**Task brief:** What is the number of lines in the entries that contain the word "most"? Reply with that number only.

**Exercise data:**
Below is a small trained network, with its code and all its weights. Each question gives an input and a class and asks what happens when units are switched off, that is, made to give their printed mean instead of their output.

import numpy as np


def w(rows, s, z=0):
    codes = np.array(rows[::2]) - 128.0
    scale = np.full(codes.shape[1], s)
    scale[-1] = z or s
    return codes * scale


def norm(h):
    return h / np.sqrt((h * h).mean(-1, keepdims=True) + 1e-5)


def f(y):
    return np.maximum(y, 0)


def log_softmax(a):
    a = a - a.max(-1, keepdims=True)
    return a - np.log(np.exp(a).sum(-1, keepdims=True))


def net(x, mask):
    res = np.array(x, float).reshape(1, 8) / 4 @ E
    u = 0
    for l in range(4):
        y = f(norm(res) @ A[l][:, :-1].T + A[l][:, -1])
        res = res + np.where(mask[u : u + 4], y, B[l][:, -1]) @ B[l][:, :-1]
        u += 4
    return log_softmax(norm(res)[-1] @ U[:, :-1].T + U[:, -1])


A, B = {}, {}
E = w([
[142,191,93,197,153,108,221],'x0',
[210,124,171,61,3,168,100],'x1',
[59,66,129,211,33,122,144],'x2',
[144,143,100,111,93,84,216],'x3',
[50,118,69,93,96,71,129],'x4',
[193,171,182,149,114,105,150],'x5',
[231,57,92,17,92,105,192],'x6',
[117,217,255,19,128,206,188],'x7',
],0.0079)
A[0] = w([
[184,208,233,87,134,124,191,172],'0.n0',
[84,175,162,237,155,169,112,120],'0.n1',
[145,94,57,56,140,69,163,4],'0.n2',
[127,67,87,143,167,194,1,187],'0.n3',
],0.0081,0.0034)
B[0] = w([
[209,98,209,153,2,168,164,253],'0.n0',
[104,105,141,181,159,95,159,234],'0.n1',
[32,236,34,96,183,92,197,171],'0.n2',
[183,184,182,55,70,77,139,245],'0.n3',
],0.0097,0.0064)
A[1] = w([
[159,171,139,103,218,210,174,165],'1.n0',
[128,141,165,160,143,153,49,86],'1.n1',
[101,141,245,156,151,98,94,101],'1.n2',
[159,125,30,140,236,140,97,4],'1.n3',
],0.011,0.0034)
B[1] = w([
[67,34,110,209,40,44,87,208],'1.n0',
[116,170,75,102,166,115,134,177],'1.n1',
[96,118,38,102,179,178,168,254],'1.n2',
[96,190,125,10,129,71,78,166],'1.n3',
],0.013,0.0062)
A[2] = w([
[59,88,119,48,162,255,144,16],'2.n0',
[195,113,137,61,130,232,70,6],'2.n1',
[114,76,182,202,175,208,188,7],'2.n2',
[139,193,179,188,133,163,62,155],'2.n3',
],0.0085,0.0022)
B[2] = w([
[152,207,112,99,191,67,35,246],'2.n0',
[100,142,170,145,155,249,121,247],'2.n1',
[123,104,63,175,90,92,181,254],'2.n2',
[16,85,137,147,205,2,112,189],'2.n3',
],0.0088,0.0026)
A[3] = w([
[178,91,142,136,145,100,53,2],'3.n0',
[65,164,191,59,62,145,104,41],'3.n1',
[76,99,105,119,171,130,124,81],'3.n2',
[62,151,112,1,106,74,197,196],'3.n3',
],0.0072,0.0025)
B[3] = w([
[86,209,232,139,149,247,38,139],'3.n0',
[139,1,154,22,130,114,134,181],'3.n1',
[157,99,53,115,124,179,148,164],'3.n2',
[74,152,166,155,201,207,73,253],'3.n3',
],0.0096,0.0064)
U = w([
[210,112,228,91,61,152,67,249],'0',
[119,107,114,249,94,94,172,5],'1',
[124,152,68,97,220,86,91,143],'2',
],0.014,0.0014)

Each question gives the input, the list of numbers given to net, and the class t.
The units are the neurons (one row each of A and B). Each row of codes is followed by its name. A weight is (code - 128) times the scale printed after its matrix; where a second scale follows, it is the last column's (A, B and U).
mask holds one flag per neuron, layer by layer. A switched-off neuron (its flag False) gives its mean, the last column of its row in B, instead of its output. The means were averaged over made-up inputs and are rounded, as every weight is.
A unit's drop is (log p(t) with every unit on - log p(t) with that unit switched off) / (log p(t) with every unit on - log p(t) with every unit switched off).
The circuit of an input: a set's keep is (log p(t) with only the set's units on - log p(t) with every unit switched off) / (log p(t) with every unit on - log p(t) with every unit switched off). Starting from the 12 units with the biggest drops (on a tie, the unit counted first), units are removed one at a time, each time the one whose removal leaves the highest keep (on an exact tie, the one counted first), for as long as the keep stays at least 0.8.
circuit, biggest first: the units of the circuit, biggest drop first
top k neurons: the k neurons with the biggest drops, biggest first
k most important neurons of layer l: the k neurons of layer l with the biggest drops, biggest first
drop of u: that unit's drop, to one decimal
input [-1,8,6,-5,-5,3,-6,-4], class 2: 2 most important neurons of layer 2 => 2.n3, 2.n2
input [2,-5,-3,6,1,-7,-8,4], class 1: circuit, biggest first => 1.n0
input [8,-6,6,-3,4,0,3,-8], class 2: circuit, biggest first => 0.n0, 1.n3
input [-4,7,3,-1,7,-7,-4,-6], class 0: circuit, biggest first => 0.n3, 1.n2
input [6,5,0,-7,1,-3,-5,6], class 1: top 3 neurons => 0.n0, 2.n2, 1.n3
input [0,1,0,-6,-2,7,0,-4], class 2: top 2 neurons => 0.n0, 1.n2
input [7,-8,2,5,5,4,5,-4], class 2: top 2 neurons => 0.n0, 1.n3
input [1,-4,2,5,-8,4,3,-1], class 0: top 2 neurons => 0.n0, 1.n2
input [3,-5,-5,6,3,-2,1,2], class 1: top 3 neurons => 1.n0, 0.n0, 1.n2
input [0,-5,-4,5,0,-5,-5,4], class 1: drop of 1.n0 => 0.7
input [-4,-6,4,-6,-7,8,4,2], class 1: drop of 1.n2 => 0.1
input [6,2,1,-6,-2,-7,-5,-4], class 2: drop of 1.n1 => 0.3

--

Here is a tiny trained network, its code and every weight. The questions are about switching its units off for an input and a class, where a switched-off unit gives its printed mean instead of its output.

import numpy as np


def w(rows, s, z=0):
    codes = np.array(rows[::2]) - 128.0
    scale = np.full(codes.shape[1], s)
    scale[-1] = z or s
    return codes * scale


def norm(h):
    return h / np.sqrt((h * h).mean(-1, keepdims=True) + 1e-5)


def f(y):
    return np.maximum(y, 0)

...

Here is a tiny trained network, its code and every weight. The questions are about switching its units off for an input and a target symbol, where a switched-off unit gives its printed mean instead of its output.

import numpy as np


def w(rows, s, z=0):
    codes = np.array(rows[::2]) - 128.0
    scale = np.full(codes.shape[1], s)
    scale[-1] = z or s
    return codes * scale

**Response area:** 2